> Directions for this task
Your output should be the entries below, from the first line up to and including the line with "2) The centre entry?", reproduced exactly and with no other lines.

-- Data to process follows --

Read these off the table that follows.
1) The entry just left of the centre entry?
2) The centre entry?
[[4, 8, 1, 5, 6, 7, 3, 3, 2], [2, 6, 2, 3, 5, 3, 1, 3, 2], [5, 3, 5, 2, 5, 2, 4, 4, 3], [5, 2, 6, 2, 4, 2, 6, 5, 5], [3, 7, 3, 6, 3, 4, 2, 4, 4], [2, 5, 4, 3, 6, 2, 3, 4, 2], [5, 7, 2, 6, 5, 8, 3, 4, 3], [6, 4, 4, 6, 3, 7, 5, 5, 5], [5, 6, 3, 3, 5, 6, 2, 2, 3], [5, 2, 5, 2, 3, 2, 3, 5, 5], [7, 1, 6, 3, 1, 4, 3, 6, 6], [5, 4, 5, 6, 1, 4, 3, 5, 6], [4, 1, 6, 2, 2, 1, 4, 6, 6]]
1) 6
2) 5

[[51.77, 10.69, -11.38, 120.15, 147.84, -103.14, 122.99, -193.37],
 [14.45, 19.60, 216.38, -164.33, 134.33, 128.42, -225.20, -241.10],
 [-44.90, -87.42, -22.60, -33.99, -286.78, -177.24, -112.60, -98.60],
 [23.44, 120.69, 220.30, -96.17, -237.46, 67.43, -101.97, 6.17],
 [96.04, -94.05, 134.98, 152.26, 157.75, -147.88, 91.71, -183.55],
 [133.52, -22.30, 54.52, -208.73, 28.97, -21.76, 21.22, -144.42],
 [-104.40, -142.61, -96.08, -104.79, -170.03, -228.05, 69.03, -45.49],
 [6.97, 150.21, -89.53, -139.18, 3.81, -242.29, 227.54, -168.66],
 [-86.69, 41.13, 61.03, -36.08, -255.21, -22.24, -127.37, 38.22],
 [281.75, -0.56, 258.61, -42.74, 143.57, 177.24, -104.36, -126.57],
 [215.56, -103.59, 7.29, -49.49, 42.17, 67.48, 5.96, -45.15]]
Indices start at 1.
Give the entry just left of -237.46.
Answer: -96.17
Give the entry in row 1 and column 2.
Answer: 10.69
Give the entry in the bottom-right corner.
Answer: -45.15
The entry directly below 134.98: 54.52
Give the entry at row 1, column 3.
Answer: -11.38
Give the entry in the top-right corner.
Answer: -193.37
The entry directly below -242.29: -22.24
The entry at row 2, column 1 -> 14.45
The entry just right of 152.26 is 157.75
The entry in row 1 and column 1 -> 51.77
Give the minimum.
Answer: -286.78
Give the entry just left of -164.33.
Answer: 216.38
The bottom entry of the column that holds the largest entry: 215.56
Give the entry just left of 258.61.
Answer: -0.56
Give the entry directly above 3.81.
Answer: -170.03
Give the largest entry.
Answer: 281.75
Give the entry at row 3, column 3.
Answer: -22.60
Give the entry just left of -22.24.
Answer: -255.21
Give the entry directly below 61.03.
Answer: 258.61
Give the entry in row 2 and column 2.
Answer: 19.60
The entry in row 3 and column 1: -44.90
Give the entry directly below -208.73.
Answer: -104.79
Give the entry directly above 54.52.
Answer: 134.98
The entry directly below -147.88 is -21.76
Give the entry directly above -183.55.
Answer: 6.17
Give the entry directly above the smallest entry.
Answer: 134.33
Give the entry just right of the smallest entry.
Answer: -177.24
The bottom entry of the column that holds the smallest entry: 42.17

x =
[[ 59 -20 -50   3   4 -17  17   5   4 -17 -31  -4  22  36]
 [ -1 -64 -63 -77 -43  91 -57  48 -16 -72 -16  46  49  46]
 [-67 -15  -1 -47  45 -40 -18 -16  40   4  19  -3 -41 -49]
 [-69 -51 -26  -5 -27  -5 -53  27  -8 -50 -33 -46 -33 -33]
 [ 47 -14 -51 -28  10 -26  16 -12  34 -20 -27   1  25  32]
 [ 17 -36 -33  18  18  29 -30  64  -5 -25 -15  -9  34  44]
 [-65 -28   9  -3  80 -58 -31   1  -4  43  49   6 -68 -59]
 [ 10 -58 -49  22  50 -24   4  57  -6 -12 -10  -6 -27  -9]
 [-53  17  29 -34   3  -8   9 -18  52  -6   9  -7 -20 -39]
 [ 46 -21 -60 -11 -40  36 -31  30  36 -76 -73 -44  92  92]
 [  6 -18 -37  12   6 -36 -43  -4  14 -29 -47 -67  31  39]
 [-67 -23  18  25  48 -53 -22   5 -29  36  32 -14 -81 -73]]
Counting starts at 1.
The bottom entry of the column that holds the smallest entry -> -81
The entry at row 2, column 1: -1
The entry at row 3, column 1 -> -67
Find the bottom-left entry.
Answer: -67
The entry directly below -24 -> -8
Find the entry directly above the smallest entry.
Answer: 31
Find the entry in the bottom-right corner.
Answer: -73
Find the top-right entry.
Answer: 36
The entry at row 3, column 3: -1
The entry directly below 52: 36
Find the entry in the top-left corner.
Answer: 59
The entry in row 1 and column 2 is -20
The entry just left of 80 is -3
Find the entry directly below -46.
Answer: 1
Find the entry directly below -72.
Answer: 4
The entry in row 3 and column 2 is -15
Find the entry directly below -25.
Answer: 43
The entry at row 1, column 3 -> -50
The entry directly below -11: 12
Find the entry directly below 64.
Answer: 1
Find the entry directly below -34.
Answer: -11
Find the entry directly above -24.
Answer: -58
Find the entry directly above 40.
Answer: -16
Find the entry in row 2 and column 3.
Answer: -63
Find the entry directly above 43.
Answer: -25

-- Data to process concluded --

> Answer space
Read these off the table that follows.
1) The entry just left of the centre entry?
2) The centre entry?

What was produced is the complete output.